Look through the material below and copy exactly the lines from the line with "[112 133 109]" to the line with "(3): [135 104", those two lines included.
——
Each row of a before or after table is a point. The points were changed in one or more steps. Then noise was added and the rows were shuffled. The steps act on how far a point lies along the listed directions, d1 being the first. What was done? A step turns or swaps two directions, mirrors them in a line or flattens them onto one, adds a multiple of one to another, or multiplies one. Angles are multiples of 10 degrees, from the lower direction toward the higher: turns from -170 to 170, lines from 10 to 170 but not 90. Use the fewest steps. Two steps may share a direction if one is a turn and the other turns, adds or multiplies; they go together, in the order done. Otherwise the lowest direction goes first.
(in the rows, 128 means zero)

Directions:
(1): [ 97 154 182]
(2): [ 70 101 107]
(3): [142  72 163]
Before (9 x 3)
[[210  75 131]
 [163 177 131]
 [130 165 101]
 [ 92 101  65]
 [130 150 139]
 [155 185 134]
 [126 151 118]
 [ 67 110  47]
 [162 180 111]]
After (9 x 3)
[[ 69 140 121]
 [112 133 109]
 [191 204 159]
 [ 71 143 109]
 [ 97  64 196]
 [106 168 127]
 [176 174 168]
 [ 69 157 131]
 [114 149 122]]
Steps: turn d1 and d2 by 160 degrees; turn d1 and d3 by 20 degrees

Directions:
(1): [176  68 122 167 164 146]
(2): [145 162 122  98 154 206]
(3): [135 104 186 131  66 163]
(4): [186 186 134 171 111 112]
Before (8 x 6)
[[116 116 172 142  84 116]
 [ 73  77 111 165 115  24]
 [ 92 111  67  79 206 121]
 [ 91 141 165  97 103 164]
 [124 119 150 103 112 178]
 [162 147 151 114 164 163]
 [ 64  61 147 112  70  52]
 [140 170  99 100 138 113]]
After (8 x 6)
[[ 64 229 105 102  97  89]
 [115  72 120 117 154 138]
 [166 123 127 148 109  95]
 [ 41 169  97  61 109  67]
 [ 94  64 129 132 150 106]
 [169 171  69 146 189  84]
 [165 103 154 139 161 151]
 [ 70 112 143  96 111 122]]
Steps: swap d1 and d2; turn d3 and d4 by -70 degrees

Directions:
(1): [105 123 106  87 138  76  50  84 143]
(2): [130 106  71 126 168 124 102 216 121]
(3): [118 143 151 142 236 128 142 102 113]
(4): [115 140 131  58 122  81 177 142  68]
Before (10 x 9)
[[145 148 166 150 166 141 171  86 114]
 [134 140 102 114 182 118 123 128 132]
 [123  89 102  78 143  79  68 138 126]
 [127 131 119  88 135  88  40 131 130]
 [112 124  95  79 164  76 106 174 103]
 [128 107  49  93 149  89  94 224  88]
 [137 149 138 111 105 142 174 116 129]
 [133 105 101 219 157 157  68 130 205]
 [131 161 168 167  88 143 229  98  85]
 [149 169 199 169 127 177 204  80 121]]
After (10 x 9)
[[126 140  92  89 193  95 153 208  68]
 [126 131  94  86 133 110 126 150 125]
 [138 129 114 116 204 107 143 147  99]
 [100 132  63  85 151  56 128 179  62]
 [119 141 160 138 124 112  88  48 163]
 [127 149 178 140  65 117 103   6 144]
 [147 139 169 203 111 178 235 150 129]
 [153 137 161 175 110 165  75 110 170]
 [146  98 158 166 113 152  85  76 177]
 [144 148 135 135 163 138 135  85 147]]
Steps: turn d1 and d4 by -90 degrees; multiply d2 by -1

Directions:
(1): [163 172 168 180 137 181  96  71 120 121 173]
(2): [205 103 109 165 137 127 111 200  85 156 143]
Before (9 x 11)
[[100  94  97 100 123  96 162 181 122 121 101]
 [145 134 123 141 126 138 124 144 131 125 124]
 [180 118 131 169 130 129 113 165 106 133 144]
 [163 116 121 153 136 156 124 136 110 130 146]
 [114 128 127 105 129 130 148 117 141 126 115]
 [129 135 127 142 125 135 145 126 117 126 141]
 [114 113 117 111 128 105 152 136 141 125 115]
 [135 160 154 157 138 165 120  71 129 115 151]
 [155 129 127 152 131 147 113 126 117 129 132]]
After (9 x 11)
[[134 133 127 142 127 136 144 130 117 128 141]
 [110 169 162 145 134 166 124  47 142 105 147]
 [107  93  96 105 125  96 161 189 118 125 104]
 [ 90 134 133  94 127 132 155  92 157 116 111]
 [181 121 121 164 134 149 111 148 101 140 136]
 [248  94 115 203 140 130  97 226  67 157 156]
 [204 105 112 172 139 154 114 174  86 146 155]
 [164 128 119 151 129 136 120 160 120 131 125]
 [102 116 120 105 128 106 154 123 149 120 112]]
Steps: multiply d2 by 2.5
——
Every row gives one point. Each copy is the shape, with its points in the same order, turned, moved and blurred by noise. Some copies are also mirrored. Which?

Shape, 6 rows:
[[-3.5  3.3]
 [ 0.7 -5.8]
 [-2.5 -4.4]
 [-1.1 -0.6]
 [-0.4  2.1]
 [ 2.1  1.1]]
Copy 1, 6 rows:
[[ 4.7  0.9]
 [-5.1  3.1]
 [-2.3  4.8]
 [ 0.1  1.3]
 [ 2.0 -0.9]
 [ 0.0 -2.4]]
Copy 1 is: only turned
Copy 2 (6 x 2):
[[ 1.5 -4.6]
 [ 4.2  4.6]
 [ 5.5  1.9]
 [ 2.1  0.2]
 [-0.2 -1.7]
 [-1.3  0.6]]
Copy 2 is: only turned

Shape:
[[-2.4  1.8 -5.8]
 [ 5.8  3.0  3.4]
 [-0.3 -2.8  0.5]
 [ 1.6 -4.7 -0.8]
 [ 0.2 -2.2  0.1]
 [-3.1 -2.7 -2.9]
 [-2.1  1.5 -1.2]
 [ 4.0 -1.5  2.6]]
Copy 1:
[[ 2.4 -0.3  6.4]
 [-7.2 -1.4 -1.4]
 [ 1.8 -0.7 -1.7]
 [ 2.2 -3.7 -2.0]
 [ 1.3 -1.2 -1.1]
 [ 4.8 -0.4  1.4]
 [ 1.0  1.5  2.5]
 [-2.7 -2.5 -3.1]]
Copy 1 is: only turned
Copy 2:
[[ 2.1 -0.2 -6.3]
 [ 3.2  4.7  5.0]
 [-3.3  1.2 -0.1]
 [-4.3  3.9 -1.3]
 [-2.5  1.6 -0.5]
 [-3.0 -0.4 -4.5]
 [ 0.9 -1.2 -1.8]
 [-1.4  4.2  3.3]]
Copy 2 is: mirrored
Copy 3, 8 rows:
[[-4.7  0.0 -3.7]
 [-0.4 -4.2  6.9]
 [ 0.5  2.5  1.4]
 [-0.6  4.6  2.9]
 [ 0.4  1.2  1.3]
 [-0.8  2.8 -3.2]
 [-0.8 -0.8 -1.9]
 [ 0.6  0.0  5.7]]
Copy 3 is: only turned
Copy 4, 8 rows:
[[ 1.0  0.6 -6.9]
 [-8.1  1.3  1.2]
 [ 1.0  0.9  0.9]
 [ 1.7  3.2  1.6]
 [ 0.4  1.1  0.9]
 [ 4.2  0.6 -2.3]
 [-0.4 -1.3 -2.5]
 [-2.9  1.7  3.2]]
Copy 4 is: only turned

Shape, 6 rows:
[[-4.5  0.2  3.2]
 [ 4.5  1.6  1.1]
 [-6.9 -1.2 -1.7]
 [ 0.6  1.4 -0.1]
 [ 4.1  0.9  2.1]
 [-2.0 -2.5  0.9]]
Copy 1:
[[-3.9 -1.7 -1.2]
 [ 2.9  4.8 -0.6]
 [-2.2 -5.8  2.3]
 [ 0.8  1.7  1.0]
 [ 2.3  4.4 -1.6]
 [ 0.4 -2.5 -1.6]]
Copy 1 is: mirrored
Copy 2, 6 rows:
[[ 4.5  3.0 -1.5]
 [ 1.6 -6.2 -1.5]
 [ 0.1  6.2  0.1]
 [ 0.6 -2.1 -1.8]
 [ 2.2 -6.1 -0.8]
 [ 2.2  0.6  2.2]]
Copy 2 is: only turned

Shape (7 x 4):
——
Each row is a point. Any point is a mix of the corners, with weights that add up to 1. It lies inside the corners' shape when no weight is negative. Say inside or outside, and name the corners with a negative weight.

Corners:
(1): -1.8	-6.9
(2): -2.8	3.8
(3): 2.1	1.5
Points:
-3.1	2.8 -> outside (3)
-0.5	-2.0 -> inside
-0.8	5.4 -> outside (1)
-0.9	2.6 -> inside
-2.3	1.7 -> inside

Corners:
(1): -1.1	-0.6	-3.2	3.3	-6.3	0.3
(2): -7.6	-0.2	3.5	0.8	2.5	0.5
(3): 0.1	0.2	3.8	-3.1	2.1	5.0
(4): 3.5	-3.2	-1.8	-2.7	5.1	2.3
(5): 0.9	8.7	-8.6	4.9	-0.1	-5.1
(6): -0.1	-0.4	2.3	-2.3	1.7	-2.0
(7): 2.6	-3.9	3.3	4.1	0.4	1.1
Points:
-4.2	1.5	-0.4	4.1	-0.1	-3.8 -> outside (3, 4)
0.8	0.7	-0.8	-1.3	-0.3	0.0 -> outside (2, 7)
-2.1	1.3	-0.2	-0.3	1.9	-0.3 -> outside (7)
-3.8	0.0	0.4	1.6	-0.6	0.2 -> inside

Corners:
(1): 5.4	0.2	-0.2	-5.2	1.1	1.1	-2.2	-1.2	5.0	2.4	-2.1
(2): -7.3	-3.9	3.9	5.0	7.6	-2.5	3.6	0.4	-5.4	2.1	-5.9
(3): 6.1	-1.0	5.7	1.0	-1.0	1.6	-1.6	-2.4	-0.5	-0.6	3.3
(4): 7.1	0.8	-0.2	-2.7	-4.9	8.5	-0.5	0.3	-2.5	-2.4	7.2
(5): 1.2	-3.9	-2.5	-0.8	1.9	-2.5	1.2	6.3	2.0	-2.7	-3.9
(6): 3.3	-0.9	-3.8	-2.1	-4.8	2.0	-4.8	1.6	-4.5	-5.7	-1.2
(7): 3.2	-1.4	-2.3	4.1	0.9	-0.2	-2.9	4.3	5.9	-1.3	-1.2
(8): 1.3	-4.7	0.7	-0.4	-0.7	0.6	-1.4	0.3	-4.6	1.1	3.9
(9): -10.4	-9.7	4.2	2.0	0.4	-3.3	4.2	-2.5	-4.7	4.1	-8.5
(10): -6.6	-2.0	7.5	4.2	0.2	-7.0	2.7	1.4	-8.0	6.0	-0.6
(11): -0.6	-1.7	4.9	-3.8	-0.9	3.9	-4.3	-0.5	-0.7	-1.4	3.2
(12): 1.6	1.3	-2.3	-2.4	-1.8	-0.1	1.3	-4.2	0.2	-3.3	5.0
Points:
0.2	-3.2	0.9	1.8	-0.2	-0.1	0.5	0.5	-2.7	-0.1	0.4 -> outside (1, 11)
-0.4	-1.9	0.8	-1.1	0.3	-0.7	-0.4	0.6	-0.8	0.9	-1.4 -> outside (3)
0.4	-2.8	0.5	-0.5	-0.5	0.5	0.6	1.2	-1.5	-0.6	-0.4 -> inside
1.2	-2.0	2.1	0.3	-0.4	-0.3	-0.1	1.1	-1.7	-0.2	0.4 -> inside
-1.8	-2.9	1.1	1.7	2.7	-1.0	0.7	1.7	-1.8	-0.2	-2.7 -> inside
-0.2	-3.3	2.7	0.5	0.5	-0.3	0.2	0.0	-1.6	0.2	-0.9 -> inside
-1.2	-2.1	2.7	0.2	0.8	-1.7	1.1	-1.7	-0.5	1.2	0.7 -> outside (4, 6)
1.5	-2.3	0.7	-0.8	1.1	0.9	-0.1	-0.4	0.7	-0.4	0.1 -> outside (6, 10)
——
#### [Exercise result]
 [112 133 109]
 [191 204 159]
 [ 71 143 109]
 [ 97  64 196]
 [106 168 127]
 [176 174 168]
 [ 69 157 131]
 [114 149 122]]
Steps: turn d1 and d2 by 160 degrees; turn d1 and d3 by 20 degrees

Directions:
(1): [176  68 122 167 164 146]
(2): [145 162 122  98 154 206]
(3): [135 104 186 131  66 163]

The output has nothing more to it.